◆ **Your objective**: In the entries that follow, how many lines contain the word "made"? Answer with the number only.

+--

Each row below holds a small network's activations on one input, seen along a few directions.
In each table, some parts of the input vary, and every possible input appears once, in random order.
A made-up example of a description, with smaller parts first: ring(5) and (point or (values(2) and line(4)) or ring(9)).
Shared parts are said once, and a part with two or three values counts as separate values.
(in the rows, 100 means zero)

Other details of the inputs vary at random and push rows far along two fixed directions, the same in every table; ignore that.

Table:
r1: [110 80 109 86 106 102 103 103 96 109 99]
r2: [111 78 131 76 79 99 93 91 74 95 113]
r3: [92 106 114 98 107 58 82 95 73 92 142]
r4: [102 74 94 93 87 144 97 110 133 84 90]
r5: [105 123 99 99 114 82 109 113 89 112 100]
r6: [112 136 85 129 128 87 115 119 117 142 80]
r7: [103 64 118 74 63 121 72 91 97 69 116]
r8: [98 114 107 92 92 100 116 91 98 98 81]
r9: [93 129 108 133 114 79 95 107 104 118 114]
r10: [111 83 102 100 103 80 98 95 76 115 109]
r11: [97 53 91 91 77 139 95 99 119 81 96]
r12: [98 117 106 93 105 73 105 90 84 106 94]
r13: [105 91 116 81 105 68 97 89 63 85 107]
r14: [99 64 108 71 73 111 83 86 92 48 103]
r15: [116 87 112 77 106 71 97 96 70 95 122]
r16: [97 124 98 131 122 78 90 115 104 114 111]
r17: [102 103 88 102 104 100 98 107 115 89 109]
r18: [85 126 80 113 91 125 110 103 139 92 68]
r19: [95 100 111 100 115 56 81 100 72 87 140]
r20: [87 97 81 103 104 124 112 103 138 83 77]
r21: [91 102 109 94 86 94 92 95 96 84 121]
r22: [107 81 111 58 67 120 101 94 92 81 96]
r23: [103 77 114 76 115 68 103 85 71 90 110]
r24: [110 86 90 73 82 126 112 94 114 80 68]
r25: [87 119 96 136 113 71 92 101 93 124 117]
r26: [105 118 93 102 87 133 113 113 128 120 65]
r27: [111 102 105 95 98 107 102 111 97 109 89]
r28: [97 119 84 109 117 155 89 83 107 89 97]
r29: [84 137 86 153 114 91 109 113 117 132 95]
r30: [109 79 110 100 106 75 75 95 86 90 132]
r31: [89 117 88 118 130 81 106 111 117 110 111]
r32: [102 80 104 87 61 145 111 98 109 100 77]
r33: [100 89 80 103 90 146 126 114 133 121 64]
r34: [100 87 87 119 100 101 92 102 107 101 106]
r35: [109 71 125 56 62 117 101 88 82 73 106]
r36: [104 88 107 99 99 83 97 98 71 113 107]
r37: [107 132 82 103 113 174 113 88 117 115 66]
r38: [91 113 87 135 114 86 95 111 104 117 106]
r39: [79 156 85 143 123 81 114 106 125 115 84]
r40: [101 90 117 98 99 65 91 90 57 119 123]
r41: [103 98 88 83 98 128 124 112 125 104 77]
r42: [95 116 91 119 130 54 93 93 97 98 113]
Each input here is: values(2) and (point or (line(4) and line(5))).
- Changing only the values(2) part turns r16 into r27. The same change can be made to r11. Which row results? => r33
- Changing only the values(2) part turns r30 into r6. The same change can be made to r4. Which row results? => r1
- Change only the line(5) part in r25. List by row number the other rows that result. => r11, r29, r34, r38
- Change only the line(5) part in r22. List by row number the other rows that result. => r5, r15, r35, r41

+--

◆ **Expected answer**: 3